Given records
****************
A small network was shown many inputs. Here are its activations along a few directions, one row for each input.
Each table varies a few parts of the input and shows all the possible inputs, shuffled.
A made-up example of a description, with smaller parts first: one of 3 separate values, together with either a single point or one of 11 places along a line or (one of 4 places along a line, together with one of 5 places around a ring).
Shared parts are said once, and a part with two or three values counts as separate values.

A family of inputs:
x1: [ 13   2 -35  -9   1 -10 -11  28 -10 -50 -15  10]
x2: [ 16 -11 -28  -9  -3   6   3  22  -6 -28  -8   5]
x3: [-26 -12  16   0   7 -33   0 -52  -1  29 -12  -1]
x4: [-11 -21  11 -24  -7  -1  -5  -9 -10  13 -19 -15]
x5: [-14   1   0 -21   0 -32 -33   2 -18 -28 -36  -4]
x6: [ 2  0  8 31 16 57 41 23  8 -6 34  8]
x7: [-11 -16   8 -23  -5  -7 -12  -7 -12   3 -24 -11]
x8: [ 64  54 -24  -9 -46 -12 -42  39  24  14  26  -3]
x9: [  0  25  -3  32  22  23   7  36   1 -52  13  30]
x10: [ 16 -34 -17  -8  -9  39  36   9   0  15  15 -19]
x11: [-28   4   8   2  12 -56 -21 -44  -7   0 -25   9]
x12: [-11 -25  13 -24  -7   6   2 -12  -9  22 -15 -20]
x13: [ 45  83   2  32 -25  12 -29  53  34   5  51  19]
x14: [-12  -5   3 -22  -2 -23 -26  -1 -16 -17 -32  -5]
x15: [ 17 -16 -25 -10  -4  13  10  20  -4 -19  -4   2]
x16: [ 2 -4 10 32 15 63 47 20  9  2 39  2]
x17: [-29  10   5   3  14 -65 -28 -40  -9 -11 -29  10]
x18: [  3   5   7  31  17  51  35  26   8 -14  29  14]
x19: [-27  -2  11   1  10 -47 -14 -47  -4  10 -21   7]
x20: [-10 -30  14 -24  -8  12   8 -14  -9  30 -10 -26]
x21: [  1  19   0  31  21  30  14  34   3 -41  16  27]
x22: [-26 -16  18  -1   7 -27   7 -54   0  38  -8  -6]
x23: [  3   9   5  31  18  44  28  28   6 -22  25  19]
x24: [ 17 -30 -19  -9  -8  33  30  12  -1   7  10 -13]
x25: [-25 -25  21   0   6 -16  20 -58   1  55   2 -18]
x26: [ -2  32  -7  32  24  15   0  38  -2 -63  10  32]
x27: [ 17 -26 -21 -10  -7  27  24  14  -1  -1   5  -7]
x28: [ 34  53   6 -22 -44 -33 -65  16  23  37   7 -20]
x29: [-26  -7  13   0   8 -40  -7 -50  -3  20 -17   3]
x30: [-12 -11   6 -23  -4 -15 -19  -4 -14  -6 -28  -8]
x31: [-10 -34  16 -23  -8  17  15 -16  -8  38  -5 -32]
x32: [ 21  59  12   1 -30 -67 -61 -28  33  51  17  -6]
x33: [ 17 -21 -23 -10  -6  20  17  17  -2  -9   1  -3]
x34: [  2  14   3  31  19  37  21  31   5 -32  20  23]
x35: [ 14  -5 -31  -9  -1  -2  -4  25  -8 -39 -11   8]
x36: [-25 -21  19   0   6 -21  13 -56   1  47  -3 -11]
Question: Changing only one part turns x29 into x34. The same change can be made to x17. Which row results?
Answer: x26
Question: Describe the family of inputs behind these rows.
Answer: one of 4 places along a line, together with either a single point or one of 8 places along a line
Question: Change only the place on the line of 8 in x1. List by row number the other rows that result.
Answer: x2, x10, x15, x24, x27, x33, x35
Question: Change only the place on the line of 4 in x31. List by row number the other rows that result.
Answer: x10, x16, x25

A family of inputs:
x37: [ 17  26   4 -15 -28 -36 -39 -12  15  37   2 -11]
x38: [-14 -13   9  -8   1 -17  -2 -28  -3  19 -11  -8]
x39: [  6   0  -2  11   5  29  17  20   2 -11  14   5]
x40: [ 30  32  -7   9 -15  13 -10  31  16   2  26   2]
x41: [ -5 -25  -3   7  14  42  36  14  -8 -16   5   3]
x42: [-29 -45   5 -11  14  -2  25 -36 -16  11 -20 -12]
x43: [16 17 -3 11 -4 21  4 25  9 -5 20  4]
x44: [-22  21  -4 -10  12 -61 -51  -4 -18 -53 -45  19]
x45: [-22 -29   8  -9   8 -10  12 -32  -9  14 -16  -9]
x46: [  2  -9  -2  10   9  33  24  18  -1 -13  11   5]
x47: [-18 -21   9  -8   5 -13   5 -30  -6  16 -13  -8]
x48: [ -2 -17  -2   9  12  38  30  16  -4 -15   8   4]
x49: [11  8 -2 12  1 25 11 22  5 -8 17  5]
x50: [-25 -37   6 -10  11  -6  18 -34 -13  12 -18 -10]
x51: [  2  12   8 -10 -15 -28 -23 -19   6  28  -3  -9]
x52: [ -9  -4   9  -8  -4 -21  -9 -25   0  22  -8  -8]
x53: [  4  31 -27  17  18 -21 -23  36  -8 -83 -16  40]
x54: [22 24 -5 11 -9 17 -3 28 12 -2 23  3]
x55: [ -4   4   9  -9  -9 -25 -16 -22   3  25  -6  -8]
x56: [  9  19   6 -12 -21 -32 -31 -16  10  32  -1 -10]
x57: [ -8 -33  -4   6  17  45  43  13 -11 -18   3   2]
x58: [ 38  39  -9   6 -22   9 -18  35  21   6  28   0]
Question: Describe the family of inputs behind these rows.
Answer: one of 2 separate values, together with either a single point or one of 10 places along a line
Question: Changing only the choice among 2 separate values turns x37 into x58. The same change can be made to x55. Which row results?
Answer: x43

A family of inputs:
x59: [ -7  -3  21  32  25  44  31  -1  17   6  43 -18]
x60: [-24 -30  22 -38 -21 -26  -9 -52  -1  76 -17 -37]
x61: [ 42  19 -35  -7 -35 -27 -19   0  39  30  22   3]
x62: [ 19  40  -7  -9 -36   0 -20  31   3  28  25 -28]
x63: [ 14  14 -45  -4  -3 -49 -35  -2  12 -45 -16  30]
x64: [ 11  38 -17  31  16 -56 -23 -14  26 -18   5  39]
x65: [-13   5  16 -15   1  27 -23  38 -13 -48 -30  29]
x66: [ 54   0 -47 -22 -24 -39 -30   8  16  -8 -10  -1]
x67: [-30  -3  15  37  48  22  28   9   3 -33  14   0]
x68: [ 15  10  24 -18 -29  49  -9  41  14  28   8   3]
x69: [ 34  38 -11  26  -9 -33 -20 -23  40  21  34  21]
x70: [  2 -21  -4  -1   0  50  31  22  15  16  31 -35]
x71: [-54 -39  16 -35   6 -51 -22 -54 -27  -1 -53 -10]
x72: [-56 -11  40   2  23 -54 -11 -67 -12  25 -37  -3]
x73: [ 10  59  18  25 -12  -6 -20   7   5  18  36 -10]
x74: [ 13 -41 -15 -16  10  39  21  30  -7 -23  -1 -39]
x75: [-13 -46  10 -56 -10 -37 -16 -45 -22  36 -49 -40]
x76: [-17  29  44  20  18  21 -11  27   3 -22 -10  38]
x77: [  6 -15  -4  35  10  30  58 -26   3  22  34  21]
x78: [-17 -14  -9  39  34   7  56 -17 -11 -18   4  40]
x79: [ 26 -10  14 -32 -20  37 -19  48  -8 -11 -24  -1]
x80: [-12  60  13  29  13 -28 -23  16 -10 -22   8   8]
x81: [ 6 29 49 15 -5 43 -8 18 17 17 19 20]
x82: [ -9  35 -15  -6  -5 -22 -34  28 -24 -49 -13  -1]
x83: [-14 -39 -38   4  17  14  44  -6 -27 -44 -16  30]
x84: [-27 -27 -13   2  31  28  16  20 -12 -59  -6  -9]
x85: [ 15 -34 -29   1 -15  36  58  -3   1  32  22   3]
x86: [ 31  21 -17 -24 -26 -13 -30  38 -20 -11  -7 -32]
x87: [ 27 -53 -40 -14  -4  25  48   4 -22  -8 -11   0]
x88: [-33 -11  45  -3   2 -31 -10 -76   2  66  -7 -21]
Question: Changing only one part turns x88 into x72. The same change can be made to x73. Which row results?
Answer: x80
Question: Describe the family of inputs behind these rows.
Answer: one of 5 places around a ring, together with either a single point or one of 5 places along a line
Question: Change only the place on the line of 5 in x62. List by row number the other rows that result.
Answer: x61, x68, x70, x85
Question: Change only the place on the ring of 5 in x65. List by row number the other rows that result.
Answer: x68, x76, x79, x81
****************
What to do
Search the data above for the word "values" and say how many lines contain it, giving only that number.

Solution to this task
4